- **Recorded data**
Each path below is one point turned by a fixed rotation once a step. After each direction that follows a path, write how fast that rotation turns it, in degrees each step (0 if it stays still).
Each turn is a multiple of 5 degrees from 10 to 175, or 0.
Each row of a path follows its step; steps can be skipped.
Rotation 1:
step 2: [  5  -8   5   6  13  -3   9 -10  -4   0   9  -2  10 -22 -16  -2   8  12
  -2   7   1  -1  -3   1  -6   5  -5   3 -14  -7  -4   9 -13   9  13  -1
  -7  -4  -4   4  -5 -14  -1 -16   8   1  10 -11   1  -3  11   1   8   9
 -16  -5   9   5  -8]
step 7: [ 15   3   6   1  11  -5   3   7 -15   7   3 -17   4 -14  -2  -1   3  -2
  21  -7  24   2   5 -11  -3   5  -7   5  -3  -8  -1   1  -4  11   5 -10
  15  -3  12  12  11 -16   5  -2  -5   4  -7  -2   2   4  -2   8  -2  -5
  -4  -3  -1   9  -2]
step 11: [ 10  -1  -2   8  10   1  -6  -4   5   8   0 -12  -5   4   4   0  -1   2
   1   4   0 -11  -3  -2  -3  14 -12  -1  10 -19  -5  15  -3  -3  -5  10
   6 -14  17  17  -3   0  -2  15  -5 -13  -6   2  -2  -6  -6 -10  14 -11
   7   3 -16   1  -9]
step 14: [ -5  -2  -4  22   8   8   7  -2  12  -5   0  -2   6  -7  -5  -6  12  11
  -2   8  13   3   4  15 -10  -6  -8   0  -5   5   2  -4   1 -11   5   5
   6   6  12  20   0  -3   5 -13  -4  13  15  -3   7   0 -12   5  13 -10
  -7   7 -11   3  -4]
step 17: [ 19   5   5   5   1  15  -6  -4  17   9   6  19  10  -9  -6  12  11  -3
  -8  -2   6  14   0  -6  -5   4   5  -7  -9   8   3  -1  -7   6   1   5
   9   2  -3  -8  -2  -5  -5  -1   9  -9   2  -4  -3  -1   0  -4   0   2
 -23   4  -6  17 -12]
step 18: [ -5  -2  25   5 -12  13  -2   1   3   5  -5   9   0  -3  -3   2  -4  11
   8   1   2   4  -6   4 -25  14 -18   6  -5 -16   3  -2  -8   8 -17   2
   7 -14   5  -3  -1  -1   9  -9  -4   8   3  -9  11   4   1   4   1   1
   3   5  -1   4  -9]
step 19: [ -3  -2 -12   2  17   2  -6  11   3  -2  -6   2   2   5 -14   4  -3   1
  17  -4   5   4   6   8  -3   3 -13  -1   3  20  -8  -7  11  15  -4  -2
  13 -11  -1  -2   7   1   8 -15 -13  18  -3   1  -1  -6  -4   9   1 -16
   1   8   2   6   9]
step 27: [  5  -2   3  -1  -2   9  -3   4   5  12  -9 -11   5   8 -12   0  15  10
  -5   0   2 -12   6   2  -2   0  -2   3   6   4   9  17   9  -1   3   9
   3   5   3  -9 -22  -6  -3  10   6  -5  10   8 -13  -2  22  11   9   3
   8  -8 -14   0  10]
step 33: [ -7   4  -1   1  15   1  -5  -2   6  10   0  14  -3 -12   2   9  -3  11
  -7  -1 -12   4  -5 -15  -9   5  -7  14  -1 -25  -2  -1  -4   2 -11 -12
  -5  -3  -8   5  -4  -7   1   9  -5  10  -3  -4  -6  -7  -4  15  18  -4
 -13  -2  -7   8 -10]
Speeds:
[ 0  3  1  2 -1  5 -2 -2  1  2  3  0  1 -3  1  1 -3  0  3  3 -2  4  0 -1
  1 -5 -3  2  1 -3 -1 -2  2  1  3  1 -3  4  1  1 -1 -2  0 -4  3 -1 -1  1
  0  2 -3 -2  5  4  1  1  3  1 -2]	95
[ 0  0  2  0 -1  3  3  0  0  0  1 -3 -1 -2  2 -2  3  0  1 -1  5 -7  3 -1
 -2  0 -1  3  1  3  3  0  2 -3 -2 -1  0  2  0 -1  3 -2  4 -6  0 -1 -1  2
  0 -1 -2  0 -3  1  2 -1 -2 -4 -2]	160
[ 0 -1  1  5  3  0  2 -2  0  0  4  0  0  0  0  1 -1  0 -4  1 -1  0  2  0
 -1 -2 -4  4  0 -1  2  0 -6 -3 -1  6  5  2 -1 -1 -5 -1  3  4  0 -1  1  1
  0 -1  1 -1  2  0 -2 -4 -2  0 -1]	115
[ 0  1  4  1 -1  1 -4 -1 -1  1 -1 -8 -1  4 -2 -3 -2 -1  0  2  2  2  1 -3
 -1  1  1 -1  1 -1 -2 -3  2  2  0  0  2  0 -2  1  1 -2  3  2 -6  2 -1  0
  0 -3  1  2  4 -1  0  4 -1 -4 -2]	95
[ 0  2  2 -1  0  3 -1  2  2  0 -4 -1 -1  1  1  4  1 -2  0  0  1 -2 -1 -4
  2  3 -3 -1  3 -5  2 -2  5 -2 -1  2 -2  1  0  1 -2  1 -1  2  0 -3 -1 -1
 -6  0  1 -2 -2  0 -8 -1  0 -1  0]	65
[ 0  2  2 -2  3  1 -2 -1  5 -1  1  2 -1 -3 -6  1  0 -2  2  0  1  2  1  1
  0  4  6  4  1  0  1 -2 -1 -3 -1  3 -3 -5 -2  2 -1  0  1 -2  2  5 -2  0
  2  1  3  1 -2  0  0 -1  0 -2 -1]	25
Rotation 2:
step 3: [  8 -10  22  -3   8  11   3   3   3   1 -10   8  -4 -11  -7   5  -5  16
   2   3  18  12   0  -1   2  20   3   2 -26 -15  -6  -6  -4  -4   4  10
  -2  10   0  -8   4  -3  10  -2  -2   1   0   0   4   0  -8  11 -10  -5
   6  -3  12  -5   9]
step 5: [-14   5  -3  -3  -6  -8  -4   7  15   0 -17   3  -9  -9 -16   1   2   5
   5   4   9   3  10  -3   0  11  -6   3 -17  -9   8   7   8   2   5  14
  16   4   9 -12  -4   3  10  -1   0  -1  -7   5 -21   1   6 -10  -3  -5
  -5   7  11   7  19]
step 7: [ -2   0   5 -13  -5   0   1  17   0  -3   2   1   5  -7  -7  12 -10  -6
 -18  -5   4  -9  -3   4  -3  10 -14   1 -20 -10   4  -5   3   8   3  13
   2   1  -1   4 -21  15   0  -2   3  23 -14  -5 -14   4  12  -5   1  -3
  -6  -3   2   4  -6]
step 10: [-12 -12   5 -14  -1  -1   2  13  -3  -9  -7  -3 -13  -1 -10   1  -7  -7
  -1  -1  -1  11  13 -14  -4   4 -19  11 -20  -5   7  -9  -1   4  -5   0
  -1  -9   0   3 -15  -5   6  -9  -4 -16 -12  14  -1   7  16  12   2  -3
 -10  -1  -2  -4   6]
step 12: [-14 -11  14   8   0  -9  -6   9  -6  -5   0  -8  -2 -11   1  16  -2   5
   4  10  -3   5  -9   0   6   7   4  15 -13 -13  15 -17  14   4   9  -6
   1   6  -3   8  -7   1   5 -10  -4   6 -14  -2 -14  -4   6  12   1  -7
   6 -19   5  -5   3]
step 22: [ -9   7   5   2  -5   8   5  17  -9   5 -12  -6  -1  -7   6  -1   8   7
   6  11   9   8  -8 -15  -3   9 -12   8 -24   0  -3  -9   5  -6   7   7
  -9  15   0   2   9  -7   4  -5 -10 -12  -3  14  -9 -11   8   2 -14  11
  -5  11   3   0   6]
step 25: [ -6   6   3   3   2 -10  -6  15 -10  10  -3  -7  15   3   5   6  -3 -12
  -4   2   1  -8 -10  -5   5  13   4  -3 -13 -14  -1  -2  16  15   4  16
  -6  15  -6 -10  -7  -1   8 -15   7  11 -11  11 -17  -3   4  -3 -12  -6
   1   2   0   8 -11]
step 27: [ -1  -7   8 -10   4 -15  -7  11  -3  -8  -8  -4  -3 -10   7  -8 -13 -10
  -1   2  -5   7  -4  -8   1  10 -24  -3 -11  -1  -6  -5 -16   1  -2   9
  -9  13 -19  -8  -7 -15  -1  -9  -9   4   4   3  -1  -4   4  -2 -13   0
   2   9   0  19  -2]
step 31: [  2  -6  11  -1   0 -17  -6   7  -2  -1 -14  -5  -2  -5  -5   3   5  -4
   1  -5   3  13  -1 -16  13   1  -2  10  -4  -8  -6   7  21  -6  -2  15
   4   1   3  -1   4   6  20  -2  -3   3 -20   8 -14 -12   2  -1 -14   6
   3 -15  14   6  -5]
Speeds:
[ 1 -5  1 -2  2 -3  0  0 -2 -1 -2  0 -2  1 -4  4  0 -4  0  3 -3 -1 -3 -2
 -3  5  0  1  4  5  2  0  2  2  0  0 -1 -3  0  1  0 -1  0  0 -1  0 -3 -1
 -1  2 -1  2  2  2  4  3 -3  3  1]	20
[ 3  1  3 -1  1  5  1  1 -7  1 -3  1  3  2  1  5  0 -2 -3  1  1 -1  4  0
  1 -1  2  1 -2  2  1  1  0 -1 -1  3 -2 -3  0  1 -4  0  1  3 -2 -2  2  3
 -1  0  0  0  1 -1 -1  2  1 -5 -3]	115
[-1  3 -1 -1  1  1  5 -1  1 -5  3  2  2  4  1  4  1  1  0  1 -1  2  1 -1
 -1  0 -1  1 -1  1 -7 -2 -4  3  4  0 -2  2 -3  2  0  0  0  4 -4  1 -1  0
 -1  2  0 -1  0  2 -1  0  1  2  1]	55
[ 2 -4  2 -1  2 -1 -2 -1 -3 -4 -1  1 -4 -2  4 -1 -3  1  0  2  1 -1  1  4
  0  1  3  1 -1 -1  2 -3 -4 -1  3 -4  3  0 -3  1 -1  1 -3  3 -1  3  1 -1
  2  0 -5  1  0  0 -1 -5 -1  0  1]	125
[ 1 -1  2  1 -3  0  0  2  1 -5 -3  3  2 -3  1  1 -1 -3  1 -3  3 -6  0 -4
  2  0  1  1  1 -4 -2 -1  0 -2 -2  0  2  0  0  1  1  2  3  4  2 -3  3 -5
  0  4 -1  2  2 -2  1  1  1  3  2]	10
[ 3  5  2 -1  1  0 -3  2 -2  1  2  0  0 -3 -3 -1 -3 -3  0  4  2  0 -3  2
  0 -4  2  0  1  0 -4 -1  2 -3  5 -1 -1  3  0  3  2 -3 -1 -2  2  1  2  2
 -2  4  1  4 -2  0  1  3  0 -2  0]	135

- **TRY IT**
Look through the entries above. Copy each line in which the string "path" occurs.

- **SOLVED PROBLEM**
Each path below is one point turned by a fixed rotation once a step. After each direction that follows a path, write how fast that rotation turns it, in degrees each step (0 if it stays still).
Each row of a path follows its step; steps can be skipped.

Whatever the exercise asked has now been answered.